Each row is followed by its class.
[-19  -2  -7 -10  -2  -5  -2   7  -3  12  12  -8  -1  29  -6   2   9  37
  13  -5  -5  -1   4  13  -4   2   7   9  -4  -3  -7   1  -4   9  14   1
  -7  -1   3  -5   8  -6   7  -4   7   0   6  22   6  -4  -9  -1  -8   0
   3   0   3  -3  -5  -6  -7 -14   7  -8   0 -29  15  18  17  29 -11  -3
  -9 -12  24  -9   6  14]
J682
[  1  -3   0 -12   4  -4  -2 -14   3   9  14 -17 -14  34  14   3   6  39
  -3   9   8  -6  -8  12   0  -2   3  -7   8  -1   2  10   9   5  11   3
  -1 -25 -13  14   1  -9  -1  20  -1   4   3  42   2   0  12  -2  18  -4
  -5 -17  -6  -8 -14  -4 -23   2  -8   2  -7 -39  -7   9   8  11   4   4
  -1 -11  -5  -5  -9  -1]
J682
[  6 -12   1 -14  -8   3  -3 -35  -3  14  17 -21 -10  48   9   6   8  36
   0  15   9  -4   2 -11   0  -7   2   4  -2  -5  14  10   0  14  10  -6
   2 -32 -10  -7   2  -7  -3  13  25  23   2  34  15  -3  16  -6  12  -6
  -1 -18  -4  -5  -9   0 -16  -6  -8   4  -2 -43   5   6   5  24  -1   1
  -3 -14   9 -12  -8  -5]
J682
[ -3  -3 -12  -9  -3 -12   9 -14  -3  25  15   6  -7  83  17   6  -4  12
  -4 -11   3 -10   4  27   1  -1  14  10  -3  -5  14  27  -5   5  12  -7
   4   6  -3   4   0 -10   3  -8  -8   1  11  23   4   0 -21 -20   0   3
  -1 -21   6   3   9  -1 -27 -18   2  -1   4 -16   9   5  24  21  14  -6
 -10  -7 -11  11  -6   6]
j802
[ 19   0  -6   3   5 -19   1  -9  -3   7  14 -15 -10  63  17   2   3   2
   1   2  10   1   7  18   7  -6   7  15   5 -16  23   1   0   3  -3 -14
  -6 -17  -6   3  -9  -4   0   7  -1  10  -7  27   7   7   7  -3  -3  -6
   4 -21   0   3   6  16 -13   4   1   4  -2 -22   1  -3   8   5   5 -15
  -1  -4 -23   1  11 -12]
j802
[-20  -8 -12 -16 -10  -5 -15   0   6  13  11  -6  -4  36  11   4  -7  18
   7  -3  17  -2   1  19  -3  -7  -2   2  -3   2 -13  31  -3   5  15   5
  -3   2  -7  -4  -9  -4   1   4   3  -2  14  10  10  -1 -11 -23  -4   2
   3  -3  -6  -4  -6  -2 -23 -11  -6  -5   6 -13   6  16  18  27   2  11
  -3  -7   5  17  -2  13]
J682
[  8 -17  -6 -11 -14  -9  -2  -5   1  11  27 -23 -15  31  15  -7   2  25
   3   1   1   1  -1  18  -3  -4 -21   5  -8  -6   3  29   5   5  11   1
 -13 -25  -5  -3   4  -5 -11  16  14  -5   5  35   7   1  24  19 -10  -7
  -2   3 -12  -2  -8  -6 -38 -10 -10   9  -1 -32   1   3  19  26   4  -7
  -7 -10 -18   6   3  -5]
J682
[ 15 -18   3 -21  -8  -9 -10  -8  -1   9  17 -17  -8  25   5  -5   4  10
   6   3  12  -1   3   8  17   4 -11  -5  -1  -2 -13  14   0  11   4   5
   7 -22  -6   1  -3  -5  -6  19   9  -2   8  23   6  -4  28  -1  -8  -4
   5   3 -15  -6  -7   9 -33   1  -9   7  -2 -28   0 -13   7  18   0 -18
 -12 -10 -13  -5  -7 -11]
J682
[-12  -6 -13 -38  -6  -8  -7   0   1  17  17 -21  -1  42  15   4   7  30
   2   0  -4  -5  30  20  -1   0  -3  12   3  -7 -11  11  -5  19  16   1
  -5   2 -10 -10   6 -12  -2   4   7 -10  11  26   5  -7 -18 -13 -16  -7
  -6  -9  10  -6 -12  -3 -19 -13  -1  -6   7 -28  18   0  23  16  -1   0
  -2 -15  11  -2   0  15]
J682
[-18   7 -12   1   0  -1   5  -2   3   9  17   1   2  64  10   9  -1  33
   8  -2   3 -10   5   4  -2   7   7  20  -5 -17   1  -9   4   4   5 -24
   1   1  -8  -1  -7  -6   3  -7  -6   8  10  13  -7   5 -30  -2  -5  13
   0 -13  12  -2   1  -1  -5 -15  -1 -10   1 -12   4  10  23  13   3  -9
   2  -4   1   9   3  16]
j802
[-17  -8   2 -12   1  -7  -8 -10  14   6   7  -1  -1  27  11   3   9  32
   3   7  -8  -7  -3  12  -4  -7   9   4   6  -1  -3  -9  -7   3  10   8
   2  10   1  -8  -2 -13   1   5   4   6   7  10   5   2 -16  -1  -4  -1
   1  -6   8  -2 -16   4  -4  -6  -2   0  -4 -26   7  26   9  22   5  13
   0 -12  41   0  -9  17]
J682
[-16  -2  -9 -10 -14  -5  -7   1   3  29  12  -9  -6  47  15   3   3  36
  -1  12   3  -6   7  23  -6  -1   2  11   2   5  -5  -1  -3   1  22  10
   6   5  -3  -5   8 -19   5   3   4  26   1  25   7   3 -14  -9 -12   5
   3  -9   0  -6 -14   1 -18  -8   0  -3 -11 -30  12  14  14  24   7  -1
   0  -7  14  -1  -7  14]
J682
[ 17 -13  -6 -24  -9  -4   1  10  -8  12   7 -24  -6  26   4  -3   3   1
   8  -3   6 -10   6  14   6   1  -2 -11  -2  14   3  15   5  -2  12   4
  -1  -4  -4  -7   6  -7  -4  13   7  -6   0  17  10 -11  14 -28 -20 -10
  -4   5  -7  -6   8 -10 -21  -8 -14  12  -1 -24   5   5   5   7  -1  -4
  -1 -10  -4   5   2 -21]
J682
[ 23   2   9 -20   5  -4   1  -5   1  13  13  -6 -18  31   6  -6   5  16
   2 -22   6 -12   4  18  -2   1  -1   6   4   1   1  11   4  11   5   1
 -17 -21  -3  -6   6 -13   1  19   5  -1   3  17  10  -3  22 -11  -9 -11
   3 -13  -2  -5  -2  -4 -25  -5 -14  16 -12 -23   4   4   7  15   9   3
  -3  -8  -2   5 -10  -5]
J682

━━━━━━━━━━━━━━━━━━━━━━━━━━━━━━

* _Exercise prompt_: Using the listing above, write every line out again exactly.

* _Output for this exercise_:
Each row is followed by its class.
[-19  -2  -7 -10  -2  -5  -2   7  -3  12  12  -8  -1  29  -6   2   9  37
  13  -5  -5  -1   4  13  -4   2   7   9  -4  -3  -7   1  -4   9  14   1
  -7  -1   3  -5   8  -6   7  -4   7   0   6  22   6  -4  -9  -1  -8   0
   3   0   3  -3  -5  -6  -7 -14   7  -8   0 -29  15  18  17  29 -11  -3
  -9 -12  24  -9   6  14]
J682
[  1  -3   0 -12   4  -4  -2 -14   3   9  14 -17 -14  34  14   3   6  39
  -3   9   8  -6  -8  12   0  -2   3  -7   8  -1   2  10   9   5  11   3
  -1 -25 -13  14   1  -9  -1  20  -1   4   3  42   2   0  12  -2  18  -4
  -5 -17  -6  -8 -14  -4 -23   2  -8   2  -7 -39  -7   9   8  11   4   4
  -1 -11  -5  -5  -9  -1]
J682
[  6 -12   1 -14  -8   3  -3 -35  -3  14  17 -21 -10  48   9   6   8  36
   0  15   9  -4   2 -11   0  -7   2   4  -2  -5  14  10   0  14  10  -6
   2 -32 -10  -7   2  -7  -3  13  25  23   2  34  15  -3  16  -6  12  -6
  -1 -18  -4  -5  -9   0 -16  -6  -8   4  -2 -43   5   6   5  24  -1   1
  -3 -14   9 -12  -8  -5]
J682
[ -3  -3 -12  -9  -3 -12   9 -14  -3  25  15   6  -7  83  17   6  -4  12
  -4 -11   3 -10   4  27   1  -1  14  10  -3  -5  14  27  -5   5  12  -7
   4   6  -3   4   0 -10   3  -8  -8   1  11  23   4   0 -21 -20   0   3
  -1 -21   6   3   9  -1 -27 -18   2  -1   4 -16   9   5  24  21  14  -6
 -10  -7 -11  11  -6   6]
j802
[ 19   0  -6   3   5 -19   1  -9  -3   7  14 -15 -10  63  17   2   3   2
   1   2  10   1   7  18   7  -6   7  15   5 -16  23   1   0   3  -3 -14
  -6 -17  -6   3  -9  -4   0   7  -1  10  -7  27   7   7   7  -3  -3  -6
   4 -21   0   3   6  16 -13   4   1   4  -2 -22   1  -3   8   5   5 -15
  -1  -4 -23   1  11 -12]
j802
[-20  -8 -12 -16 -10  -5 -15   0   6  13  11  -6  -4  36  11   4  -7  18
   7  -3  17  -2   1  19  -3  -7  -2   2  -3   2 -13  31  -3   5  15   5
  -3   2  -7  -4  -9  -4   1   4   3  -2  14  10  10  -1 -11 -23  -4   2
   3  -3  -6  -4  -6  -2 -23 -11  -6  -5   6 -13   6  16  18  27   2  11
  -3  -7   5  17  -2  13]
J682
[  8 -17  -6 -11 -14  -9  -2  -5   1  11  27 -23 -15  31  15  -7   2  25
   3   1   1   1  -1  18  -3  -4 -21   5  -8  -6   3  29   5   5  11   1
 -13 -25  -5  -3   4  -5 -11  16  14  -5   5  35   7   1  24  19 -10  -7
  -2   3 -12  -2  -8  -6 -38 -10 -10   9  -1 -32   1   3  19  26   4  -7
  -7 -10 -18   6   3  -5]
J682
[ 15 -18   3 -21  -8  -9 -10  -8  -1   9  17 -17  -8  25   5  -5   4  10
   6   3  12  -1   3   8  17   4 -11  -5  -1  -2 -13  14   0  11   4   5
   7 -22  -6   1  -3  -5  -6  19   9  -2   8  23   6  -4  28  -1  -8  -4
   5   3 -15  -6  -7   9 -33   1  -9   7  -2 -28   0 -13   7  18   0 -18
 -12 -10 -13  -5  -7 -11]
J682
[-12  -6 -13 -38  -6  -8  -7   0   1  17  17 -21  -1  42  15   4   7  30
   2   0  -4  -5  30  20  -1   0  -3  12   3  -7 -11  11  -5  19  16   1
  -5   2 -10 -10   6 -12  -2   4   7 -10  11  26   5  -7 -18 -13 -16  -7
  -6  -9  10  -6 -12  -3 -19 -13  -1  -6   7 -28  18   0  23  16  -1   0
  -2 -15  11  -2   0  15]
J682
[-18   7 -12   1   0  -1   5  -2   3   9  17   1   2  64  10   9  -1  33
   8  -2   3 -10   5   4  -2   7   7  20  -5 -17   1  -9   4   4   5 -24
   1   1  -8  -1  -7  -6   3  -7  -6   8  10  13  -7   5 -30  -2  -5  13
   0 -13  12  -2   1  -1  -5 -15  -1 -10   1 -12   4  10  23  13   3  -9
   2  -4   1   9   3  16]
j802
[-17  -8   2 -12   1  -7  -8 -10  14   6   7  -1  -1  27  11   3   9  32
   3   7  -8  -7  -3  12  -4  -7   9   4   6  -1  -3  -9  -7   3  10   8
   2  10   1  -8  -2 -13   1   5   4   6   7  10   5   2 -16  -1  -4  -1
   1  -6   8  -2 -16   4  -4  -6  -2   0  -4 -26   7  26   9  22   5  13
   0 -12  41   0  -9  17]
J682
[-16  -2  -9 -10 -14  -5  -7   1   3  29  12  -9  -6  47  15   3   3  36
  -1  12   3  -6   7  23  -6  -1   2  11   2   5  -5  -1  -3   1  22  10
   6   5  -3  -5   8 -19   5   3   4  26   1  25   7   3 -14  -9 -12   5
   3  -9   0  -6 -14   1 -18  -8   0  -3 -11 -30  12  14  14  24   7  -1
   0  -7  14  -1  -7  14]
J682
[ 17 -13  -6 -24  -9  -4   1  10  -8  12   7 -24  -6  26   4  -3   3   1
   8  -3   6 -10   6  14   6   1  -2 -11  -2  14   3  15   5  -2  12   4
  -1  -4  -4  -7   6  -7  -4  13   7  -6   0  17  10 -11  14 -28 -20 -10
  -4   5  -7  -6   8 -10 -21  -8 -14  12  -1 -24   5   5   5   7  -1  -4
  -1 -10  -4   5   2 -21]
J682
[ 23   2   9 -20   5  -4   1  -5   1  13  13  -6 -18  31   6  -6   5  16
   2 -22   6 -12   4  18  -2   1  -1   6   4   1   1  11   4  11   5   1
 -17 -21  -3  -6   6 -13   1  19   5  -1   3  17  10  -3  22 -11  -9 -11
   3 -13  -2  -5  -2  -4 -25  -5 -14  16 -12 -23   4   4   7  15   9   3
  -3  -8  -2   5 -10  -5]
J682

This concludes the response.